Records for the task section start
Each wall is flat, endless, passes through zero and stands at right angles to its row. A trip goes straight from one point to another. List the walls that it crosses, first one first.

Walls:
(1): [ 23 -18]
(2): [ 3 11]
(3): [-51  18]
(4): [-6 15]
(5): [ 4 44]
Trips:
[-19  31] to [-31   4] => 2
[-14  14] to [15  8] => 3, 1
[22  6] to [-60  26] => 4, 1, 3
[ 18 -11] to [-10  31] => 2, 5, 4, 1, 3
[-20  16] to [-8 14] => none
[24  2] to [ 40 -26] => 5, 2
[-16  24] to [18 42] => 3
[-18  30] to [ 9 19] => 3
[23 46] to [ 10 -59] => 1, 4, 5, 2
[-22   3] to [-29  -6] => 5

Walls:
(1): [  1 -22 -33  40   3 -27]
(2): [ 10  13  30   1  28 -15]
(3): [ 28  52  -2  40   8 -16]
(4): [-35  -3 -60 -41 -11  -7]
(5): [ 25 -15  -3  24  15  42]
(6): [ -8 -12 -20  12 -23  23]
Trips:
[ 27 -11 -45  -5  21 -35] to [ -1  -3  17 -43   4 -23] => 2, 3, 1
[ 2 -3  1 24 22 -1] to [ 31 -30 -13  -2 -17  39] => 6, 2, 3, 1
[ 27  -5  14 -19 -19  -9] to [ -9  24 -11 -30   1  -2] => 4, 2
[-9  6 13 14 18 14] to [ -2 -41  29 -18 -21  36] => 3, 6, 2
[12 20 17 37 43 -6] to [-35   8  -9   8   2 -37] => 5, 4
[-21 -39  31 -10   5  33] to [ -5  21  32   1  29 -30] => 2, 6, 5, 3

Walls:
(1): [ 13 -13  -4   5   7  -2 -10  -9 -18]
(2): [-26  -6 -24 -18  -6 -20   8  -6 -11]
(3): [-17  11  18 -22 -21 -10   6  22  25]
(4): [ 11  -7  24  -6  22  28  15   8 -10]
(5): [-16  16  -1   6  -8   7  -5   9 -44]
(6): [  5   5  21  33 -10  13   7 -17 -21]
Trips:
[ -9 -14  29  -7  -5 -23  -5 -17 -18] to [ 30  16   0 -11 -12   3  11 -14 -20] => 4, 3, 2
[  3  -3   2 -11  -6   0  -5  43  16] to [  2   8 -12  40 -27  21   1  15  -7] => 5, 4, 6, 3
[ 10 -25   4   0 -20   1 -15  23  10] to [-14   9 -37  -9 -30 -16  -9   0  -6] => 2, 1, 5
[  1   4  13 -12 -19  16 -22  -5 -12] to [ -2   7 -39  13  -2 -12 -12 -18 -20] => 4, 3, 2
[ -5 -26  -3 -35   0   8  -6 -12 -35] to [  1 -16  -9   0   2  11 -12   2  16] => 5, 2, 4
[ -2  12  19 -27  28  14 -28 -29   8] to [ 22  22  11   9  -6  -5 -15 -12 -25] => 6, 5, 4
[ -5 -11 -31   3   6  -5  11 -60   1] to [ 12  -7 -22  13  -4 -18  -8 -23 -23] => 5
Records for the task section end
Task description ▸ Transcribe the listing from start to finish, exactly as given.

Response ▸
Each wall is flat, endless, passes through zero and stands at right angles to its row. A trip goes straight from one point to another. List the walls that it crosses, first one first.

Walls:
(1): [ 23 -18]
(2): [ 3 11]
(3): [-51  18]
(4): [-6 15]
(5): [ 4 44]
Trips:
[-19  31] to [-31   4] => 2
[-14  14] to [15  8] => 3, 1
[22  6] to [-60  26] => 4, 1, 3
[ 18 -11] to [-10  31] => 2, 5, 4, 1, 3
[-20  16] to [-8 14] => none
[24  2] to [ 40 -26] => 5, 2
[-16  24] to [18 42] => 3
[-18  30] to [ 9 19] => 3
[23 46] to [ 10 -59] => 1, 4, 5, 2
[-22   3] to [-29  -6] => 5

Walls:
(1): [  1 -22 -33  40   3 -27]
(2): [ 10  13  30   1  28 -15]
(3): [ 28  52  -2  40   8 -16]
(4): [-35  -3 -60 -41 -11  -7]
(5): [ 25 -15  -3  24  15  42]
(6): [ -8 -12 -20  12 -23  23]
Trips:
[ 27 -11 -45  -5  21 -35] to [ -1  -3  17 -43   4 -23] => 2, 3, 1
[ 2 -3  1 24 22 -1] to [ 31 -30 -13  -2 -17  39] => 6, 2, 3, 1
[ 27  -5  14 -19 -19  -9] to [ -9  24 -11 -30   1  -2] => 4, 2
[-9  6 13 14 18 14] to [ -2 -41  29 -18 -21  36] => 3, 6, 2
[12 20 17 37 43 -6] to [-35   8  -9   8   2 -37] => 5, 4
[-21 -39  31 -10   5  33] to [ -5  21  32   1  29 -30] => 2, 6, 5, 3

Walls:
(1): [ 13 -13  -4   5   7  -2 -10  -9 -18]
(2): [-26  -6 -24 -18  -6 -20   8  -6 -11]
(3): [-17  11  18 -22 -21 -10   6  22  25]
(4): [ 11  -7  24  -6  22  28  15   8 -10]
(5): [-16  16  -1   6  -8   7  -5   9 -44]
(6): [  5   5  21  33 -10  13   7 -17 -21]
Trips:
[ -9 -14  29  -7  -5 -23  -5 -17 -18] to [ 30  16   0 -11 -12   3  11 -14 -20] => 4, 3, 2
[  3  -3   2 -11  -6   0  -5  43  16] to [  2   8 -12  40 -27  21   1  15  -7] => 5, 4, 6, 3
[ 10 -25   4   0 -20   1 -15  23  10] to [-14   9 -37  -9 -30 -16  -9   0  -6] => 2, 1, 5
[  1   4  13 -12 -19  16 -22  -5 -12] to [ -2   7 -39  13  -2 -12 -12 -18 -20] => 4, 3, 2
[ -5 -26  -3 -35   0   8  -6 -12 -35] to [  1 -16  -9   0   2  11 -12   2  16] => 5, 2, 4
[ -2  12  19 -27  28  14 -28 -29   8] to [ 22  22  11   9  -6  -5 -15 -12 -25] => 6, 5, 4
[ -5 -11 -31   3   6  -5  11 -60   1] to [ 12  -7 -22  13  -4 -18  -8 -23 -23] => 5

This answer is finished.